Below is a small trained network, with its code and all its weights. Each question gives an input and a class and asks what happens when units are switched off, that is, made to give their printed mean instead of their output.

import numpy as np


def w(rows, s, z=0):
    codes = np.array(rows[::2]) - 128.0
    scale = np.full(codes.shape[1], s)
    scale[-1] = z or s
    return codes * scale


def norm(h):
    return h / np.sqrt((h * h).mean(-1, keepdims=True) + 1e-5)


def f(y):
    return y / 2 * (1 + np.tanh(0.7978845608 * (y + 0.044715 * y**3)))


def log_softmax(a):
    a = a - a.max(-1, keepdims=True)
    return a - np.log(np.exp(a).sum(-1, keepdims=True))


def net(x, mask):
    res = np.array(x, float).reshape(1, 6) / 4 @ E
    u = 0
    for l in range(3):
        y = f(norm(res) @ A[l][:, :-1].T + A[l][:, -1])
        res = res + np.where(mask[u : u + 9], y, B[l][:, -1]) @ B[l][:, :-1]
        u += 9
    return log_softmax(norm(res)[-1] @ U[:, :-1].T + U[:, -1])


A, B = {}, {}
E = w([
[116,190,1,137,125],'x0',
[60,160,148,86,150],'x1',
[178,236,191,120,84],'x2',
[181,111,103,23,126],'x3',
[127,129,128,129,129],'x4',
[126,128,127,128,127],'x5',
],0.0048)
A[0] = w([
[3,173,151,49,148,57],'0.n0',
[152,83,198,137,152,61],'0.n1',
[61,146,154,221,102,85],'0.n2',
[158,192,88,146,133,91],'0.n3',
[151,120,105,145,150,3],'0.n4',
[229,85,110,194,62,91],'0.n5',
[95,137,147,217,128,64],'0.n6',
[217,83,89,190,88,55],'0.n7',
[216,81,95,188,73,82],'0.n8',
],0.0068,0.0044)
B[0] = w([
[100,185,158,108,254,231],'0.n0',
[87,109,173,114,93,162],'0.n1',
[234,108,118,178,172,251],'0.n2',
[98,121,145,137,70,170],'0.n3',
[85,107,74,92,149,19],'0.n4',
[63,195,180,79,210,236],'0.n5',
[208,119,98,140,159,176],'0.n6',
[50,173,137,79,196,174],'0.n7',
[68,171,144,84,196,207],'0.n8',
],0.0075,0.0013)
A[1] = w([
[98,60,214,119,111,72],'1.n0',
[97,253,216,110,19,14],'1.n1',
[174,159,39,127,118,90],'1.n2',
[109,150,123,132,144,30],'1.n3',
[184,108,108,33,95,48],'1.n4',
[112,154,138,160,103,41],'1.n5',
[69,151,132,75,116,64],'1.n6',
[162,122,121,92,126,4],'1.n7',
[136,122,129,125,159,136],'1.n8',
],0.0043,0.0036)
B[1] = w([
[52,161,133,131,9,136],'1.n0',
[253,173,188,181,69,182],'1.n1',
[59,99,208,108,73,137],'1.n2',
[98,115,53,140,177,26],'1.n3',
[233,127,92,154,200,89],'1.n4',
[134,87,80,113,140,23],'1.n5',
[160,111,85,206,154,86],'1.n6',
[141,91,33,114,191,5],'1.n7',
[123,149,157,137,127,170],'1.n8',
],0.0033,0.0011)
A[2] = w([
[110,132,124,115,188,4],'2.n0',
[159,162,207,144,111,231],'2.n1',
[50,3,82,143,138,48],'2.n2',
[163,111,132,7,112,118],'2.n3',
[116,205,16,172,120,143],'2.n4',
[186,120,90,23,132,51],'2.n5',
[139,78,206,130,120,47],'2.n6',
[76,20,81,130,191,95],'2.n7',
[85,185,17,122,83,46],'2.n8',
],0.0072,0.0028)
B[2] = w([
[123,170,154,131,136,123],'2.n0',
[100,103,11,91,120,253],'2.n1',
[172,201,96,102,58,203],'2.n2',
[122,111,118,254,156,197],'2.n3',
[103,21,198,98,134,218],'2.n4',
[157,103,158,231,171,164],'2.n5',
[63,84,117,103,116,156],'2.n6',
[179,246,116,107,75,226],'2.n7',
[78,65,215,110,108,172],'2.n8',
],0.0076,0.0037)
U = w([
[178,206,83,83,44,250],'0',
[50,12,175,82,86,146],'1',
[85,192,156,87,250,20],'2',
[198,74,112,234,191,58],'3',
],0.012,0.0016)

Each question gives the input, the list of numbers given to net, and the class t.
The units are the neurons (one row each of A and B). Each row of codes is followed by its name. A weight is (code - 128) times the scale printed after its matrix; where a second scale follows, it is the last column's (A, B and U).
mask holds one flag per neuron, layer by layer. A switched-off neuron (its flag False) gives its mean, the last column of its row in B, instead of its output. The means were averaged over made-up inputs and are rounded, as every weight is.
A unit's drop is (log p(t) with every unit on - log p(t) with that unit switched off) / (log p(t) with every unit on - log p(t) with every unit switched off).
The circuit of an input: a set's keep is (log p(t) with only the set's units on - log p(t) with every unit switched off) / (log p(t) with every unit on - log p(t) with every unit switched off). Starting from the 12 units with the biggest drops (on a tie, the unit counted first), units are removed one at a time, each time the one whose removal leaves the highest keep (on an exact tie, the one counted first), for as long as the keep stays at least 0.8.
units of the circuit, in order: the units of the circuit, biggest drop first
top k neurons: the k neurons with the biggest drops, biggest first
top k neurons in layer l: the k neurons of layer l with the biggest drops, biggest first
drop of u: that unit's drop, to one decimal
input [4,7,6,-8,8,2], class 3: units of the circuit, in order -> (0.n2 0.n5 2.n7)
input [1,-5,0,-5,8,2], class 2: units of the circuit, in order -> (0.n5)
input [-5,1,-8,-6,8,1], class 0: top 2 neurons -> (2.n2 2.n7)
input [2,5,4,3,4,7], class 2: top 3 neurons -> (0.n0 2.n7 2.n2)
input [-6,1,5,8,4,-4], class 3: units of the circuit, in order -> (2.n3 2.n5)
input [-5,5,6,7,7,0], class 3: top 2 neurons -> (2.n3 2.n5)
input [-6,-2,-1,7,7,-8], class 3: top 2 neurons in layer 2 -> (2.n3 2.n5)
input [2,-6,-4,8,4,-5], class 3: top 3 neurons -> (2.n5 2.n3 0.n0)
input [5,-4,-3,-3,8,-8], class 1: top 3 neurons -> (2.n4 0.n0 2.n8)
input [7,-6,-2,-1,-7,-8], class 1: top 3 neurons -> (2.n4 2.n8 0.n0)
input [-4,-8,-4,-8,6,-1], class 2: top 2 neurons -> (0.n5 0.n8)
input [2,7,5,5,-5,5], class 2: top 2 neurons -> (0.n0 2.n7)
input [2,5,-8,8,-4,-8], class 0: top 2 neurons -> (2.n7 2.n2)
input [8,-2,-3,-6,-4,-3], class 1: units of the circuit, in order -> (2.n4)
input [-7,1,4,8,-8,-1], class 3: top 2 neurons -> (2.n3 2.n5)
input [3,2,-3,-2,-2,-8], class 0: top 3 neurons in layer 1 -> (1.n2 1.n0 1.n1)
input [4,-3,0,-1,6,-8], class 1: top 2 neurons in layer 0 -> (0.n0 0.n3)
input [3,-4,2,2,3,-6], class 2: drop of 0.n5 -> 0.4
input [-3,-2,-8,-6,-7,-4], class 0: drop of 2.n7 -> 0.1
input [3,3,0,-5,-6,-5], class 3: units of the circuit, in order -> (0.n2)
input [2,-2,-5,4,6,-7], class 0: drop of 2.n2 -> 0.2
input [3,0,-8,-8,-5,5], class 0: drop of 2.n2 -> 0.6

◆ ◆ ◆ ◆

**Work request**
Line by line, print the records above exactly as they stand.

**Result for this exercise**
Below is a small trained network, with its code and all its weights. Each question gives an input and a class and asks what happens when units are switched off, that is, made to give their printed mean instead of their output.

import numpy as np


def w(rows, s, z=0):
    codes = np.array(rows[::2]) - 128.0
    scale = np.full(codes.shape[1], s)
    scale[-1] = z or s
    return codes * scale


def norm(h):
    return h / np.sqrt((h * h).mean(-1, keepdims=True) + 1e-5)


def f(y):
    return y / 2 * (1 + np.tanh(0.7978845608 * (y + 0.044715 * y**3)))


def log_softmax(a):
    a = a - a.max(-1, keepdims=True)
    return a - np.log(np.exp(a).sum(-1, keepdims=True))


def net(x, mask):
    res = np.array(x, float).reshape(1, 6) / 4 @ E
    u = 0
    for l in range(3):
        y = f(norm(res) @ A[l][:, :-1].T + A[l][:, -1])
        res = res + np.where(mask[u : u + 9], y, B[l][:, -1]) @ B[l][:, :-1]
        u += 9
    return log_softmax(norm(res)[-1] @ U[:, :-1].T + U[:, -1])


A, B = {}, {}
E = w([
[116,190,1,137,125],'x0',
[60,160,148,86,150],'x1',
[178,236,191,120,84],'x2',
[181,111,103,23,126],'x3',
[127,129,128,129,129],'x4',
[126,128,127,128,127],'x5',
],0.0048)
A[0] = w([
[3,173,151,49,148,57],'0.n0',
[152,83,198,137,152,61],'0.n1',
[61,146,154,221,102,85],'0.n2',
[158,192,88,146,133,91],'0.n3',
[151,120,105,145,150,3],'0.n4',
[229,85,110,194,62,91],'0.n5',
[95,137,147,217,128,64],'0.n6',
[217,83,89,190,88,55],'0.n7',
[216,81,95,188,73,82],'0.n8',
],0.0068,0.0044)
B[0] = w([
[100,185,158,108,254,231],'0.n0',
[87,109,173,114,93,162],'0.n1',
[234,108,118,178,172,251],'0.n2',
[98,121,145,137,70,170],'0.n3',
[85,107,74,92,149,19],'0.n4',
[63,195,180,79,210,236],'0.n5',
[208,119,98,140,159,176],'0.n6',
[50,173,137,79,196,174],'0.n7',
[68,171,144,84,196,207],'0.n8',
],0.0075,0.0013)
A[1] = w([
[98,60,214,119,111,72],'1.n0',
[97,253,216,110,19,14],'1.n1',
[174,159,39,127,118,90],'1.n2',
[109,150,123,132,144,30],'1.n3',
[184,108,108,33,95,48],'1.n4',
[112,154,138,160,103,41],'1.n5',
[69,151,132,75,116,64],'1.n6',
[162,122,121,92,126,4],'1.n7',
[136,122,129,125,159,136],'1.n8',
],0.0043,0.0036)
B[1] = w([
[52,161,133,131,9,136],'1.n0',
[253,173,188,181,69,182],'1.n1',
[59,99,208,108,73,137],'1.n2',
[98,115,53,140,177,26],'1.n3',
[233,127,92,154,200,89],'1.n4',
[134,87,80,113,140,23],'1.n5',
[160,111,85,206,154,86],'1.n6',
[141,91,33,114,191,5],'1.n7',
[123,149,157,137,127,170],'1.n8',
],0.0033,0.0011)
A[2] = w([
[110,132,124,115,188,4],'2.n0',
[159,162,207,144,111,231],'2.n1',
[50,3,82,143,138,48],'2.n2',
[163,111,132,7,112,118],'2.n3',
[116,205,16,172,120,143],'2.n4',
[186,120,90,23,132,51],'2.n5',
[139,78,206,130,120,47],'2.n6',
[76,20,81,130,191,95],'2.n7',
[85,185,17,122,83,46],'2.n8',
],0.0072,0.0028)
B[2] = w([
[123,170,154,131,136,123],'2.n0',
[100,103,11,91,120,253],'2.n1',
[172,201,96,102,58,203],'2.n2',
[122,111,118,254,156,197],'2.n3',
[103,21,198,98,134,218],'2.n4',
[157,103,158,231,171,164],'2.n5',
[63,84,117,103,116,156],'2.n6',
[179,246,116,107,75,226],'2.n7',
[78,65,215,110,108,172],'2.n8',
],0.0076,0.0037)
U = w([
[178,206,83,83,44,250],'0',
[50,12,175,82,86,146],'1',
[85,192,156,87,250,20],'2',
[198,74,112,234,191,58],'3',
],0.012,0.0016)

Each question gives the input, the list of numbers given to net, and the class t.
The units are the neurons (one row each of A and B). Each row of codes is followed by its name. A weight is (code - 128) times the scale printed after its matrix; where a second scale follows, it is the last column's (A, B and U).
mask holds one flag per neuron, layer by layer. A switched-off neuron (its flag False) gives its mean, the last column of its row in B, instead of its output. The means were averaged over made-up inputs and are rounded, as every weight is.
A unit's drop is (log p(t) with every unit on - log p(t) with that unit switched off) / (log p(t) with every unit on - log p(t) with every unit switched off).
The circuit of an input: a set's keep is (log p(t) with only the set's units on - log p(t) with every unit switched off) / (log p(t) with every unit on - log p(t) with every unit switched off). Starting from the 12 units with the biggest drops (on a tie, the unit counted first), units are removed one at a time, each time the one whose removal leaves the highest keep (on an exact tie, the one counted first), for as long as the keep stays at least 0.8.
units of the circuit, in order: the units of the circuit, biggest drop first
top k neurons: the k neurons with the biggest drops, biggest first
top k neurons in layer l: the k neurons of layer l with the biggest drops, biggest first
drop of u: that unit's drop, to one decimal
input [4,7,6,-8,8,2], class 3: units of the circuit, in order -> (0.n2 0.n5 2.n7)
input [1,-5,0,-5,8,2], class 2: units of the circuit, in order -> (0.n5)
input [-5,1,-8,-6,8,1], class 0: top 2 neurons -> (2.n2 2.n7)
input [2,5,4,3,4,7], class 2: top 3 neurons -> (0.n0 2.n7 2.n2)
input [-6,1,5,8,4,-4], class 3: units of the circuit, in order -> (2.n3 2.n5)
input [-5,5,6,7,7,0], class 3: top 2 neurons -> (2.n3 2.n5)
input [-6,-2,-1,7,7,-8], class 3: top 2 neurons in layer 2 -> (2.n3 2.n5)
input [2,-6,-4,8,4,-5], class 3: top 3 neurons -> (2.n5 2.n3 0.n0)
input [5,-4,-3,-3,8,-8], class 1: top 3 neurons -> (2.n4 0.n0 2.n8)
input [7,-6,-2,-1,-7,-8], class 1: top 3 neurons -> (2.n4 2.n8 0.n0)
input [-4,-8,-4,-8,6,-1], class 2: top 2 neurons -> (0.n5 0.n8)
input [2,7,5,5,-5,5], class 2: top 2 neurons -> (0.n0 2.n7)
input [2,5,-8,8,-4,-8], class 0: top 2 neurons -> (2.n7 2.n2)
input [8,-2,-3,-6,-4,-3], class 1: units of the circuit, in order -> (2.n4)
input [-7,1,4,8,-8,-1], class 3: top 2 neurons -> (2.n3 2.n5)
input [3,2,-3,-2,-2,-8], class 0: top 3 neurons in layer 1 -> (1.n2 1.n0 1.n1)
input [4,-3,0,-1,6,-8], class 1: top 2 neurons in layer 0 -> (0.n0 0.n3)
input [3,-4,2,2,3,-6], class 2: drop of 0.n5 -> 0.4
input [-3,-2,-8,-6,-7,-4], class 0: drop of 2.n7 -> 0.1
input [3,3,0,-5,-6,-5], class 3: units of the circuit, in order -> (0.n2)
input [2,-2,-5,4,6,-7], class 0: drop of 2.n2 -> 0.2
input [3,0,-8,-8,-5,5], class 0: drop of 2.n2 -> 0.6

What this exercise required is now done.